*What you need to do*. Below are some records; output exactly the lines from the line with "A made-up example" to the line with "R15: [129 162", both ends kept, and nothing more.

*** Begin section ***

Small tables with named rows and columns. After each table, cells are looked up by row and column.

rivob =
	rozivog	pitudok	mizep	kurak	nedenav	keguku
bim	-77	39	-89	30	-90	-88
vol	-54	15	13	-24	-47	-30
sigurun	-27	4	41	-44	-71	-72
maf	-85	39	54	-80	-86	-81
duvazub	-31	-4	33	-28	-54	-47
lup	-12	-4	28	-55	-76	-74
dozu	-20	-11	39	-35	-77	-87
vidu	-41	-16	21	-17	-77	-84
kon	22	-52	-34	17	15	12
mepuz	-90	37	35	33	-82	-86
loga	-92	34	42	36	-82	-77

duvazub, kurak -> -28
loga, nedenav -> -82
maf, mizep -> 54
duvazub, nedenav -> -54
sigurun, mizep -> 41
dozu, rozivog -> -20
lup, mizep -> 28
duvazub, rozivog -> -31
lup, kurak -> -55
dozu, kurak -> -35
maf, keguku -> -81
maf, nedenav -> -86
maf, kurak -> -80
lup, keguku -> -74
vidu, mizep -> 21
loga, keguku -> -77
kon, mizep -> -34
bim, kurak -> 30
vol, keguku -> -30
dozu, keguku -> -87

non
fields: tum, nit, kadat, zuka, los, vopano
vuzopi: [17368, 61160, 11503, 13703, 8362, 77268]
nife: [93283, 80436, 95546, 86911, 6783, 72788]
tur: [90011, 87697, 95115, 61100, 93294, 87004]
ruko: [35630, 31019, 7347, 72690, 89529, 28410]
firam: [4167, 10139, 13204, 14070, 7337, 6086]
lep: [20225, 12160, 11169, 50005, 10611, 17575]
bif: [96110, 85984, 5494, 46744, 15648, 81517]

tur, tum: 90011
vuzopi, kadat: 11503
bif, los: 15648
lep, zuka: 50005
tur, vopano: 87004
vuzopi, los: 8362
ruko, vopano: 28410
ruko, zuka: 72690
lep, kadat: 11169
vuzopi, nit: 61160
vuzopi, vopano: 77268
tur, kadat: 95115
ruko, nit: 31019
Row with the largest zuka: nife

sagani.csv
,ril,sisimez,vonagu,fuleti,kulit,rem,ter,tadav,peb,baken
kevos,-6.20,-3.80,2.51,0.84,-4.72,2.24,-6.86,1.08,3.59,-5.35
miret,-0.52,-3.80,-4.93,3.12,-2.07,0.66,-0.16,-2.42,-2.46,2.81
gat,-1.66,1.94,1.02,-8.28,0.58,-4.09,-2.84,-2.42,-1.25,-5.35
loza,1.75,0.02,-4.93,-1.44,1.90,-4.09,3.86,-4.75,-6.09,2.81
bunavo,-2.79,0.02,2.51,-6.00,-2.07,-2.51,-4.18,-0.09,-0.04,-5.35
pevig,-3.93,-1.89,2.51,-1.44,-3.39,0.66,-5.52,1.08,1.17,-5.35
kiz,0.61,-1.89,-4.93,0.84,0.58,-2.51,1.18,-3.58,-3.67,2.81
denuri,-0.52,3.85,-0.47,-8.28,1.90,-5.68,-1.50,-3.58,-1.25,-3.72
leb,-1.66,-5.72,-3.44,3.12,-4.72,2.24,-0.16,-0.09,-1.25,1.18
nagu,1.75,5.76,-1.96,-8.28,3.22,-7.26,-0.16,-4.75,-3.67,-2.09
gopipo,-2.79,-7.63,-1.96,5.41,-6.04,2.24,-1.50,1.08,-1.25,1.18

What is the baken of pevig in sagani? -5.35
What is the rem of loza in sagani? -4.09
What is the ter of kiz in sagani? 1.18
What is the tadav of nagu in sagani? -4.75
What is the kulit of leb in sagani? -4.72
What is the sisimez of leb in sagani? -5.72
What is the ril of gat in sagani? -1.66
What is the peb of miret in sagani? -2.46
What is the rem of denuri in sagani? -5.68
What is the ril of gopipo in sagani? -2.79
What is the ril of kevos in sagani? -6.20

*** End section ***
*** Begin section ***

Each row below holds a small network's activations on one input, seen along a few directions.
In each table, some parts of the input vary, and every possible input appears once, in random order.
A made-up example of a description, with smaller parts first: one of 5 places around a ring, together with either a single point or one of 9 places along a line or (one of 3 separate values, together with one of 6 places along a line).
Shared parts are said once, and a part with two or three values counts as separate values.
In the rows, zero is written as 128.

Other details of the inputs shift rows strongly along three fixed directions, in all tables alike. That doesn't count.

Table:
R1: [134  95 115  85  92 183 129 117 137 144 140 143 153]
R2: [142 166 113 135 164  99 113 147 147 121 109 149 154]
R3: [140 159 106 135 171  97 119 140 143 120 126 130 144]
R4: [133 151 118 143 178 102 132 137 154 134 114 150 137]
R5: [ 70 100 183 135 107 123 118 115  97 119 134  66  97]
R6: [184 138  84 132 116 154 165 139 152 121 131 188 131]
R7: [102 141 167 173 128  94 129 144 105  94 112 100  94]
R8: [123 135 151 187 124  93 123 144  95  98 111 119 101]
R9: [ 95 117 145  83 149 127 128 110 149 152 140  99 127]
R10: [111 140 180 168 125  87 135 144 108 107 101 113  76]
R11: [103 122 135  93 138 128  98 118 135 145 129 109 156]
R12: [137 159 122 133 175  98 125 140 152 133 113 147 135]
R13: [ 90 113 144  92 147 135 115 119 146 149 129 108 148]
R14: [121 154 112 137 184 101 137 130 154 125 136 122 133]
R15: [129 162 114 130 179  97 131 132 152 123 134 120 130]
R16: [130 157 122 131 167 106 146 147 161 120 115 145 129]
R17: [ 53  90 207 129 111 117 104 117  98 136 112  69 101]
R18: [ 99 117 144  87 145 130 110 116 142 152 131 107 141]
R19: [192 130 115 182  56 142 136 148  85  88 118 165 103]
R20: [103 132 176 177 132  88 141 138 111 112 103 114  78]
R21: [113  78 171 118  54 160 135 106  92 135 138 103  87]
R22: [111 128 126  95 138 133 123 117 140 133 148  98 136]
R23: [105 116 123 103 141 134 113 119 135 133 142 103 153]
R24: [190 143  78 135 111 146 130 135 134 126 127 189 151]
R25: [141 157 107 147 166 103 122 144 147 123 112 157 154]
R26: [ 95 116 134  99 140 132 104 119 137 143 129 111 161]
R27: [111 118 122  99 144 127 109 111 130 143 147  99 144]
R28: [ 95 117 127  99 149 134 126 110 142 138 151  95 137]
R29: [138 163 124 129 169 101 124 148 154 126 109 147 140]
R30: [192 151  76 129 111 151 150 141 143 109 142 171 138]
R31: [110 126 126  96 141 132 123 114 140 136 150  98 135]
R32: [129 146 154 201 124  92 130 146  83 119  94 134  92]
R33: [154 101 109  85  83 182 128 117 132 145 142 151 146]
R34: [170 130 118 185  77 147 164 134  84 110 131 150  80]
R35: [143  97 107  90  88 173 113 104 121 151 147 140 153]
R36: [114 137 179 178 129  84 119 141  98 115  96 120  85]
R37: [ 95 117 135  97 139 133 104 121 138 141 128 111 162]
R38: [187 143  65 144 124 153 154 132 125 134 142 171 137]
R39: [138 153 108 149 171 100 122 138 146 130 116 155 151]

*** End section ***
*** Begin section ***

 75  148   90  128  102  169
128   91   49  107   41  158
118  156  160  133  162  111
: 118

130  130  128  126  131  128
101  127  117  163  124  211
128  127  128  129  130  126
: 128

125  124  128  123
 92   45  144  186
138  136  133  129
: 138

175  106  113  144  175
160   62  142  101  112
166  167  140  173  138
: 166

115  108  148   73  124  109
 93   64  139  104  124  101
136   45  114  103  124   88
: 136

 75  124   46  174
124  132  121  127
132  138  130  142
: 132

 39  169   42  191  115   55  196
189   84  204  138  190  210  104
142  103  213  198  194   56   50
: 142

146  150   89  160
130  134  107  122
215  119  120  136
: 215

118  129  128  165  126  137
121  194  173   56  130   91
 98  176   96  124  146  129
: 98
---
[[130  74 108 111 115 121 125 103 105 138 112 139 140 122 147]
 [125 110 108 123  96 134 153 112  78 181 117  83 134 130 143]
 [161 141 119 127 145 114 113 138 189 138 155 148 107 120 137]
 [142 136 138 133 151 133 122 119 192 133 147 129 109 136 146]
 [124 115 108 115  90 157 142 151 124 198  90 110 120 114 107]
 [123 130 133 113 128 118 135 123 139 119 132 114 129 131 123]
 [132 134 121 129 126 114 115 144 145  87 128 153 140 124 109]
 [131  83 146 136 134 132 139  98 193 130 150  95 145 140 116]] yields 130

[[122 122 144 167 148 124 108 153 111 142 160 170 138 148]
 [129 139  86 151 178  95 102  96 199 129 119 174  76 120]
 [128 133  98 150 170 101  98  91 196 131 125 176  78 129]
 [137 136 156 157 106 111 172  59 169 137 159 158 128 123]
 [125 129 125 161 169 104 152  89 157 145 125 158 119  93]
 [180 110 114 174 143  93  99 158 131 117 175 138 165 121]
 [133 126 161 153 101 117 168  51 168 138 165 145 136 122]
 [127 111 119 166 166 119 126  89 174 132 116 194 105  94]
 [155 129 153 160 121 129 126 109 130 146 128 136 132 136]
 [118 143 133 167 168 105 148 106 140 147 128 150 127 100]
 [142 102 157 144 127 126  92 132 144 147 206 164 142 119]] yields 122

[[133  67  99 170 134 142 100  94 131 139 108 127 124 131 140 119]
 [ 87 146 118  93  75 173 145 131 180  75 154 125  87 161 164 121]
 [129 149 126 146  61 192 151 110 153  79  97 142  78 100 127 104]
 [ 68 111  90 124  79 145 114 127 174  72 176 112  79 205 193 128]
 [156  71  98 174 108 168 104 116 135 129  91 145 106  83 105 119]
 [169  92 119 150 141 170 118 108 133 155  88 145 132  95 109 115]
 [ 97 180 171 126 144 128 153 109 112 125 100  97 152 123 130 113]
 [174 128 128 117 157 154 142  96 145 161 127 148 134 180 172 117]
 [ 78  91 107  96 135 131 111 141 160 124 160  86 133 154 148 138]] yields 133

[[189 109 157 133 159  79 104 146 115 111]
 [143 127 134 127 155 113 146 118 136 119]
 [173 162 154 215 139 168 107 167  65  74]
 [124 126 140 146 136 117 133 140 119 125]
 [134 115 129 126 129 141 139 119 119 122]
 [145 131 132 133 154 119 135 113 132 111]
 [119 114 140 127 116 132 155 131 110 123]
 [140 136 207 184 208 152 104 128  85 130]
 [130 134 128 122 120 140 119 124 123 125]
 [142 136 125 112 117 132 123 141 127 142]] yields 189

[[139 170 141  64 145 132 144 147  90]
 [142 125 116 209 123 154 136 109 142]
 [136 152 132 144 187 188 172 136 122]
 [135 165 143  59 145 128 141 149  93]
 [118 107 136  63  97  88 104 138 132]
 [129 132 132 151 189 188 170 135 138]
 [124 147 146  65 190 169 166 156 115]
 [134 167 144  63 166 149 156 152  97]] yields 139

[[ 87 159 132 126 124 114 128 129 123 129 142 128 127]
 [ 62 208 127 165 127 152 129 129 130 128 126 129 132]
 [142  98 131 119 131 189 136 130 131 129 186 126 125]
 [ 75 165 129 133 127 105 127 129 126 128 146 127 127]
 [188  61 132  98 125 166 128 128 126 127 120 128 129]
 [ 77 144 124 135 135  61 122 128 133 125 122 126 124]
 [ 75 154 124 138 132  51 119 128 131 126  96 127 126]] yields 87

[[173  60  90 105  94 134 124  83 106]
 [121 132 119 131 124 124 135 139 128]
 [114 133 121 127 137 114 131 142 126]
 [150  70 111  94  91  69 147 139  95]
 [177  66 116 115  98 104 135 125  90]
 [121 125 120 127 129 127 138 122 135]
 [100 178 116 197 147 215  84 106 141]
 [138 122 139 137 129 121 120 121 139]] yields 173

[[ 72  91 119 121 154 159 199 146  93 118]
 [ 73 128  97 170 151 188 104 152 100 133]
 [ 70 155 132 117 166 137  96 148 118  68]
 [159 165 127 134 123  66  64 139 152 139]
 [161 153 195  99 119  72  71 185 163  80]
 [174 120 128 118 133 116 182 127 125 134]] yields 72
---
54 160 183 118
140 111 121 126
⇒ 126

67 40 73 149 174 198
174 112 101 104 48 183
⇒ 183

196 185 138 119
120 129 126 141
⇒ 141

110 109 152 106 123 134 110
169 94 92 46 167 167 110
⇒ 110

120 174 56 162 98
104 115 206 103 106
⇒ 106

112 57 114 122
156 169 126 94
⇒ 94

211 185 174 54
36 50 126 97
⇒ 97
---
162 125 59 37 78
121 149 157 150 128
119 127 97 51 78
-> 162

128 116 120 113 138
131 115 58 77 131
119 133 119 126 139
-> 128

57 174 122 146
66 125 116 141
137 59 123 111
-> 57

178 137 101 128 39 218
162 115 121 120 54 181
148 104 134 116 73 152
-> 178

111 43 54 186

*** End section ***

*Expected output*.
A made-up example of a description, with smaller parts first: one of 5 places around a ring, together with either a single point or one of 9 places along a line or (one of 3 separate values, together with one of 6 places along a line).
Shared parts are said once, and a part with two or three values counts as separate values.
In the rows, zero is written as 128.

Other details of the inputs shift rows strongly along three fixed directions, in all tables alike. That doesn't count.

Table:
R1: [134  95 115  85  92 183 129 117 137 144 140 143 153]
R2: [142 166 113 135 164  99 113 147 147 121 109 149 154]
R3: [140 159 106 135 171  97 119 140 143 120 126 130 144]
R4: [133 151 118 143 178 102 132 137 154 134 114 150 137]
R5: [ 70 100 183 135 107 123 118 115  97 119 134  66  97]
R6: [184 138  84 132 116 154 165 139 152 121 131 188 131]
R7: [102 141 167 173 128  94 129 144 105  94 112 100  94]
R8: [123 135 151 187 124  93 123 144  95  98 111 119 101]
R9: [ 95 117 145  83 149 127 128 110 149 152 140  99 127]
R10: [111 140 180 168 125  87 135 144 108 107 101 113  76]
R11: [103 122 135  93 138 128  98 118 135 145 129 109 156]
R12: [137 159 122 133 175  98 125 140 152 133 113 147 135]
R13: [ 90 113 144  92 147 135 115 119 146 149 129 108 148]
R14: [121 154 112 137 184 101 137 130 154 125 136 122 133]
R15: [129 162 114 130 179  97 131 132 152 123 134 120 130]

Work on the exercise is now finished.